**Instructions for the task**
Could you repeat every record below exactly, leaving out the pictures?

========================================

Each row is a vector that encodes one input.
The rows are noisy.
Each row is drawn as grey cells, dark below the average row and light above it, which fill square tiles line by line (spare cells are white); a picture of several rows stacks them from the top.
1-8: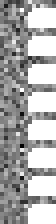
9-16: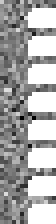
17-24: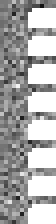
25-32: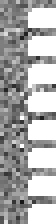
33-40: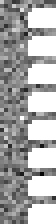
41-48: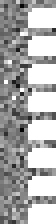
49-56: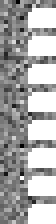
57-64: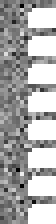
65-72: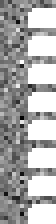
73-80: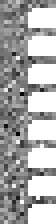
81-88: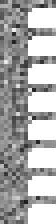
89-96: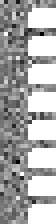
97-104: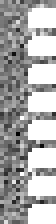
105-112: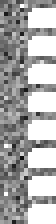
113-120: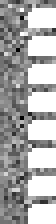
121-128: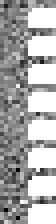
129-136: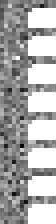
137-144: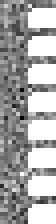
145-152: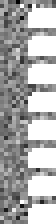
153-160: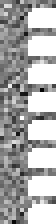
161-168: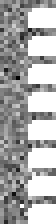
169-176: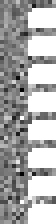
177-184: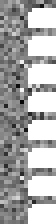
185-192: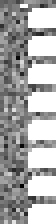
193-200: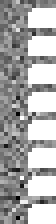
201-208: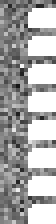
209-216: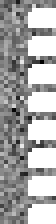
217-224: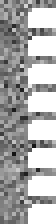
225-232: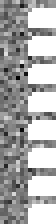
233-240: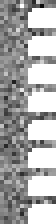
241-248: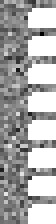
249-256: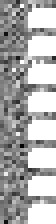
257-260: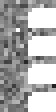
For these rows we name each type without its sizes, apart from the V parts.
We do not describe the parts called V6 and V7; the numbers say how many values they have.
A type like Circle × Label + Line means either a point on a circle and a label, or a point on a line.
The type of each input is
Bool × (Circle + Unit) × Label × V6 × V7.
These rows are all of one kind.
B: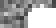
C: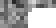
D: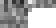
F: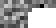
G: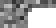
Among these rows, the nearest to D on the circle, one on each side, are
C and F.
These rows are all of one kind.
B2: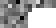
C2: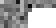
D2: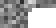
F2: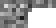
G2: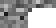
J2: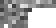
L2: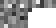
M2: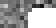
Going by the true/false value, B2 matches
C2 and D2.
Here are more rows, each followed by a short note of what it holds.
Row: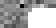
a label, a true/false value, a value of V6 and a value of V7
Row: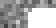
a label, a true/false value, a value of V6 and a value of V7
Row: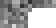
a label, a true/false value, a value of V6 and a value of V7
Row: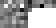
a point on a circle, a label, a true/false value, a value of V6 and a value of V7
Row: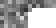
a label, a true/false value, a value of V6 and a value of V7

========================================

**The completed task**
Each row is a vector that encodes one input.
The rows are noisy.
Each row is drawn as grey cells, dark below the average row and light above it, which fill square tiles line by line (spare cells are white); a picture of several rows stacks them from the top.
1-8:
9-16:
17-24:
25-32:
33-40:
41-48:
49-56:
57-64:
65-72:
73-80:
81-88:
89-96:
97-104:
105-112:
113-120:
121-128:
129-136:
137-144:
145-152:
153-160:
161-168:
169-176:
177-184:
185-192:
193-200:
201-208:
209-216:
217-224:
225-232:
233-240:
241-248:
249-256:
257-260:
For these rows we name each type without its sizes, apart from the V parts.
We do not describe the parts called V6 and V7; the numbers say how many values they have.
A type like Circle × Label + Line means either a point on a circle and a label, or a point on a line.
The type of each input is
Bool × (Circle + Unit) × Label × V6 × V7.
These rows are all of one kind.
B:
C:
D:
F:
G:
Among these rows, the nearest to D on the circle, one on each side, are
C and F.
These rows are all of one kind.
B2:
C2:
D2:
F2:
G2:
J2:
L2:
M2:
Going by the true/false value, B2 matches
C2 and D2.
Here are more rows, each followed by a short note of what it holds.
Row:
a label, a true/false value, a value of V6 and a value of V7
Row:
a label, a true/false value, a value of V6 and a value of V7
Row:
a label, a true/false value, a value of V6 and a value of V7
Row:
a point on a circle, a label, a true/false value, a value of V6 and a value of V7
Row:
a label, a true/false value, a value of V6 and a value of V7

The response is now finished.